DATASET RECORDS »
+ + + + +

Each point is reached from the start by the listed moves, each made once or not at all, plus a little noise. Is the number of moves made odd or even? Then give how often each move was made.

Moves:
(1): [+0.37 -0.57]
(2): [+0.32 +0.43]
Start: [+0.06 -0.25]
Points:
[+0.04 -0.22] -> even (0, 0)
[+0.72 -0.36] -> even (1, 1)

Moves:
(1): [+0.64 -0.17 +0.37 +0.27 +0.07 +0.00]
(2): [+0.16 +0.59 -0.02 -0.24 +0.16 -0.16]
(3): [-0.20 +0.12 +0.59 -0.22 +0.14 -0.17]
(4): [-0.12 +0.27 +0.00 +0.72 -0.39 +0.11]
Start: [+0.12 +0.08 -0.04 -0.09 -0.65 +0.03]
Points:
[+0.01 +1.06 +0.53 +0.18 -0.78 -0.14] -> odd (0, 1, 1, 1)
[+0.07 +0.72 +0.57 -0.54 -0.36 -0.30] -> even (0, 1, 1, 0)
[+0.70 -0.10 +0.35 +0.18 -0.57 +0.04] -> odd (1, 0, 0, 0)

Moves:
(1): [+0.70 +0.23 -0.16 +0.03 +0.16 -0.19 -0.04 -0.09 +0.24 -0.35 +0.18]
(2): [-0.18 +0.69 -0.11 -0.14 +0.05 -0.16 -0.08 -0.01 +0.28 +0.20 +0.35]
(3): [+0.10 +0.19 +0.69 +0.15 +0.14 -0.03 -0.15 +0.10 +0.15 -0.02 +0.16]
(4): [-0.09 +0.04 +0.03 +0.80 -0.23 -0.05 +0.11 +0.03 +0.09 +0.02 -0.11]
(5): [-0.22 -0.29 -0.20 +0.27 +0.74 -0.06 -0.15 -0.25 +0.34 +0.12 +0.08]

+ + + + +

WHAT YOU WILL DO » Retype exactly, and only, the lines that run from the one with "(2): [+0.16 +0.59 -0.02 -0.24 +0.16 -0.16]" through the final line of the entries.

RESPONSE TO THIS TASK »
(2): [+0.16 +0.59 -0.02 -0.24 +0.16 -0.16]
(3): [-0.20 +0.12 +0.59 -0.22 +0.14 -0.17]
(4): [-0.12 +0.27 +0.00 +0.72 -0.39 +0.11]
Start: [+0.12 +0.08 -0.04 -0.09 -0.65 +0.03]
Points:
[+0.01 +1.06 +0.53 +0.18 -0.78 -0.14] -> odd (0, 1, 1, 1)
[+0.07 +0.72 +0.57 -0.54 -0.36 -0.30] -> even (0, 1, 1, 0)
[+0.70 -0.10 +0.35 +0.18 -0.57 +0.04] -> odd (1, 0, 0, 0)

Moves:
(1): [+0.70 +0.23 -0.16 +0.03 +0.16 -0.19 -0.04 -0.09 +0.24 -0.35 +0.18]
(2): [-0.18 +0.69 -0.11 -0.14 +0.05 -0.16 -0.08 -0.01 +0.28 +0.20 +0.35]
(3): [+0.10 +0.19 +0.69 +0.15 +0.14 -0.03 -0.15 +0.10 +0.15 -0.02 +0.16]
(4): [-0.09 +0.04 +0.03 +0.80 -0.23 -0.05 +0.11 +0.03 +0.09 +0.02 -0.11]
(5): [-0.22 -0.29 -0.20 +0.27 +0.74 -0.06 -0.15 -0.25 +0.34 +0.12 +0.08]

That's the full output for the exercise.